━━━━━ AVAILABLE DATA ━━━━━
lapa: [ 40  75 -69 -26 -85]
vagun: [ 34   7 -68  11  45]
gefav: [-76  28  33 -76  18]
lapa  [ 40  75 -69 -26 -85]
vagun  [ 34   7 -68  11  45]
gefav  [-76  28  33 -76  18]

kodod: [ 48  36  70 -19   8 -16 -81 -36 -29 -25 -69 -14 -71 -32 -19 -63  75  -4
 -75 -40 -83  28   6 -42  11 -33  30 -37  42  -3  -8 -83  31   2 -51]
tugum: [ 48  36  70 -19   8 -16 -81 -36 -29 -25 -69 -14 -71 -32 -19 -63  75  -4
 -75 -40 -83  28   6 -42  11 -33  30 -37  42  -3  -8 -83  31  36 -29]
Ziz: [ 64  35  56  -6  39  -2 -35  24  -6  -7 -17  37 -16  27  -5 -19  68  22
  -3  20 -34  28  16   1  45  26  20  22  29  39  34 -13  33   8  13]
kodod  [ 48  36  70 -19   8 -16 -81 -36 -29 -25 -69 -14 -71 -32 -19 -63  75  -4
 -75 -40 -83  28   6 -42  11 -33  30 -37  42  -3  -8 -83  31   2 -51]
Ziz  [ 64  35  56  -6  39  -2 -35  24  -6  -7 -17  37 -16  27  -5 -19  68  22
  -3  20 -34  28  16   1  45  26  20  22  29  39  34 -13  33   8  13]
tugum  [ 48  36  70 -19   8 -16 -81 -36 -29 -25 -69 -14 -71 -32 -19 -63  75  -4
 -75 -40 -83  28   6 -42  11 -33  30 -37  42  -3  -8 -83  31  36 -29]

pebem: [ 80 -10  -1  -3  13 -39 -28  60]
Surud: [ 33 -28  74  31   0  45  43  -5]
Nom: [36 26 71 17 -6 20 61 34]
Buves: [ 36   0 -59 -15 -31 -70 -48  13]
ruga: [ 26  63 -16  52 -63  35 -20  39]
gibof: [ 30  81  10 -49   0 -36  26  10]
Surud  [ 33 -28  74  31   0  45  43  -5]
Nom  [36 26 71 17 -6 20 61 34]
ruga  [ 26  63 -16  52 -63  35 -20  39]
pebem  [ 80 -10  -1  -3  13 -39 -28  60]
Buves  [ 36   0 -59 -15 -31 -70 -48  13]

luba: [-21  -6 -36   2  -5   2   0  -9  -9 -15  12 -11  -5  25  -2 -11 -23]
Marug: [  0   3  59 -20  -9  18 -21   6  13  35 -18   7   9  -8  -2 -19  48]
rida: [  9   6  78 -22  -6  19 -20  17  29  45 -11  23  21  -1  -2 -19  69]
vagog: [-7  8 11 -2  5 12  3  2 13 14 11  2 12 14  6 -6 16]
dele: [ -9  30 -31  17  34  27  36 -18 -13   7  15 -37 -20 -24  37  33 -16]
vagog  [-7  8 11 -2  5 12  3  2 13 14 11  2 12 14  6 -6 16]
Marug  [  0   3  59 -20  -9  18 -21   6  13  35 -18   7   9  -8  -2 -19  48]

Lif: [  4 -40 -31 -36  30 -29 -57 -12]
Dese: [  6 -19  10  -5 -65   4  49   2]
Bapet: [-23   0  46 -29  48 -35   8  46]
Lib: [-30 -19 -19 -12 -21  24  40 -54]
zad: [-22  37 -26  34  18  29 -27 -20]
zuv: [-20 -27   3  -6  35   1  10 -53]
zuru: [ 49 -66   2  22 -12 -25   9 -17]
roteg: [ -4  -9   1 -18  38 -40 -34 -22]
roteg  [ -4  -9   1 -18  38 -40 -34 -22]
zuv  [-20 -27   3  -6  35   1  10 -53]
Lif  [  4 -40 -31 -36  30 -29 -57 -12]
Dese  [  6 -19  10  -5 -65   4  49   2]
Bapet  [-23   0  46 -29  48 -35   8  46]
zad  [-22  37 -26  34  18  29 -27 -20]

vefe: [-39  -3  32   9 -60]
Kido: [-17  -5 -71 -87  21]
Rovo: [ 19  12  23 -47  40]
posi: [  9 -68 -42  37 -23]
Fesum: [-28 -60 -53 -14 -53]
kabo: [-55   6  54   3 -85]
Kido  [-17  -5 -71 -87  21]
Rovo  [ 19  12  23 -47  40]

Met: [ 12 -16  25  13  20   6 -14  14  -2  10 -10   0  -8 -18   8   7   3   2
  -9   2 -16  28 -15]
Sebas: [ 70 -12  41  59  37  50   5  55  33  64   4  39  10  -8  39  18  12  18
  12  43   4  52  13]
pusu: [-70  22 -68 -64 -63 -47  19 -69 -25 -61  -9 -43  12  17 -45 -10  -2 -35
   3 -38  24 -75  14]
Zikib: [-74  29 -65 -70 -62 -52  22 -79 -23 -59  -7 -38  24  25 -42  -7   5 -35
   4 -41  32 -74  25]
kud: [11  2  4  5  3  8  8  3  8 14  2  8 12  4  9  7  9  1  5  8 12  6 15]
Vev: [ 40 -19  32  43  30  39 -21  53 -15  14   3  27 -49 -14   2  -2  -7  17
 -17  30 -29  31   0]
Vev  [ 40 -19  32  43  30  39 -21  53 -15  14   3  27 -49 -14   2  -2  -7  17
 -17  30 -29  31   0]
Sebas  [ 70 -12  41  59  37  50   5  55  33  64   4  39  10  -8  39  18  12  18
  12  43   4  52  13]
pusu  [-70  22 -68 -64 -63 -47  19 -69 -25 -61  -9 -43  12  17 -45 -10  -2 -35
   3 -38  24 -75  14]
kud  [11  2  4  5  3  8  8  3  8 14  2  8 12  4  9  7  9  1  5  8 12  6 15]

neb: [-19 -65  -3  42 -51   9 -15   6  24 -51  14  13 -36  33  24 -36  -9  14
 -43 -14 -21  31  -8 -46   0]
Zoti: [ 19   8   3  42  -5   0   6  18 -13 -11  17   6 -14  20   6  19  31  33
  -7  31  16 -26 -19   1 -43]
lari: [  6 -46 -28  35 -39  -8  17  56  43 -23 -16 -33 -35  60  -5 -45 -17  23
  -2 -35  -8  43   8  36  39]
gake: [ 19   8   3  42  -5   0   6  18 -13 -11  17   6 -14  20   6  19  31  33
  -7  31  16   9 -19   1 -43]
lari  [  6 -46 -28  35 -39  -8  17  56  43 -23 -16 -33 -35  60  -5 -45 -17  23
  -2 -35  -8  43   8  36  39]
neb  [-19 -65  -3  42 -51   9 -15   6  24 -51  14  13 -36  33  24 -36  -9  14
 -43 -14 -21  31  -8 -46   0]
gake  [ 19   8   3  42  -5   0   6  18 -13 -11  17   6 -14  20   6  19  31  33
  -7  31  16   9 -19   1 -43]

Kazi: [ 15 -50  27  61   7 -25  55  -9  -4 -36 -24 -15 -14  16 -29 -24 -17 -25
 -18  40 -22  33 -50   5  59  14 -31 -41 -86  65]
goti: [ 36 -18  -9  -3 -14  42  23 -58   2  31 -19   7 -20 -34  17  13   8  17
  20  -9 -18 -35   6 -61 -11 -53  -5   0 -53  39]
bufo: [  3 -50  35   7  38 -44  23  25  18  32 -16  14 -36 -18  -7 -37 -25 -16
  -4  25 -53  41 -45   8   6  -8  -7  14 -15   3]
febu: [ -8  19  -1 -18  42   2 -10  36 -23 -13   0  10  33  25  -5  -2 -16  -6
  14  16  -6  29  48 -18   4 -32 -12 -18 -18  30]
goti  [ 36 -18  -9  -3 -14  42  23 -58   2  31 -19   7 -20 -34  17  13   8  17
  20  -9 -18 -35   6 -61 -11 -53  -5   0 -53  39]
Kazi  [ 15 -50  27  61   7 -25  55  -9  -4 -36 -24 -15 -14  16 -29 -24 -17 -25
 -18  40 -22  33 -50   5  59  14 -31 -41 -86  65]
bufo  [  3 -50  35   7  38 -44  23  25  18  32 -16  14 -36 -18  -7 -37 -25 -16
  -4  25 -53  41 -45   8   6  -8  -7  14 -15   3]

nuzu: [10 -4 -2  0 -2  6 -3  6  4  1  5 -5 -1  1  3  1 -1 -3 -2 -8  3 -1  9  0
 -7 -2  1  3  5  4  1  4 -3  0  5 -5  0  0  2  3  2 -4 -2 -1  2 -8 -3 -6
 -5]
Tev: [ 24  -4   4   7  20  21  -1  -1  22  -7  -3   3  -2  -3   4 -24   8 -27
   2  -4   6   9 -10  -4 -17 -15   6  11  -5   7  -1  -1   0 -14   8 -25
   8  18  -3  12   7  -6  17  -2  25   2  -6   7 -14]
Lagun: [-37   7 -16 -27 -64 -49  44  -2 -47   1   7  -9  -5  14 -20  52  -8  50
 -28   0 -31 -21  20   6  23  30 -22 -53   4 -16   0   4  -2  36 -21  43
 -42 -38  18 -49 -38   8  -4  12 -75   4  16   4  30]
depe: [ 19  -6  11  11  35  25 -17   2  31   1  -3   5  15  -5   7 -16   2 -26
  14  -2  10  17  -9 -19 -18 -17   9  13   0   9   0  -1   0 -34  10 -14
  14  18 -11  19  20  -7   2 -11  34  -6  -6  -8 -13]
depe  [ 19  -6  11  11  35  25 -17   2  31   1  -3   5  15  -5   7 -16   2 -26
  14  -2  10  17  -9 -19 -18 -17   9  13   0   9   0  -1   0 -34  10 -14
  14  18 -11  19  20  -7   2 -11  34  -6  -6  -8 -13]
Tev  [ 24  -4   4   7  20  21  -1  -1  22  -7  -3   3  -2  -3   4 -24   8 -27
   2  -4   6   9 -10  -4 -17 -15   6  11  -5   7  -1  -1   0 -14   8 -25
   8  18  -3  12   7  -6  17  -2  25   2  -6   7 -14]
━━━━━
• EXERCISE DESCRIPTION: Only one span is wanted. It runs from the first line of the listing through the line with "pebem: [ 80", and each line must match exactly.

• COMPLETED TASK:
lapa: [ 40  75 -69 -26 -85]
vagun: [ 34   7 -68  11  45]
gefav: [-76  28  33 -76  18]
lapa  [ 40  75 -69 -26 -85]
vagun  [ 34   7 -68  11  45]
gefav  [-76  28  33 -76  18]

kodod: [ 48  36  70 -19   8 -16 -81 -36 -29 -25 -69 -14 -71 -32 -19 -63  75  -4
 -75 -40 -83  28   6 -42  11 -33  30 -37  42  -3  -8 -83  31   2 -51]
tugum: [ 48  36  70 -19   8 -16 -81 -36 -29 -25 -69 -14 -71 -32 -19 -63  75  -4
 -75 -40 -83  28   6 -42  11 -33  30 -37  42  -3  -8 -83  31  36 -29]
Ziz: [ 64  35  56  -6  39  -2 -35  24  -6  -7 -17  37 -16  27  -5 -19  68  22
  -3  20 -34  28  16   1  45  26  20  22  29  39  34 -13  33   8  13]
kodod  [ 48  36  70 -19   8 -16 -81 -36 -29 -25 -69 -14 -71 -32 -19 -63  75  -4
 -75 -40 -83  28   6 -42  11 -33  30 -37  42  -3  -8 -83  31   2 -51]
Ziz  [ 64  35  56  -6  39  -2 -35  24  -6  -7 -17  37 -16  27  -5 -19  68  22
  -3  20 -34  28  16   1  45  26  20  22  29  39  34 -13  33   8  13]
tugum  [ 48  36  70 -19   8 -16 -81 -36 -29 -25 -69 -14 -71 -32 -19 -63  75  -4
 -75 -40 -83  28   6 -42  11 -33  30 -37  42  -3  -8 -83  31  36 -29]

pebem: [ 80 -10  -1  -3  13 -39 -28  60]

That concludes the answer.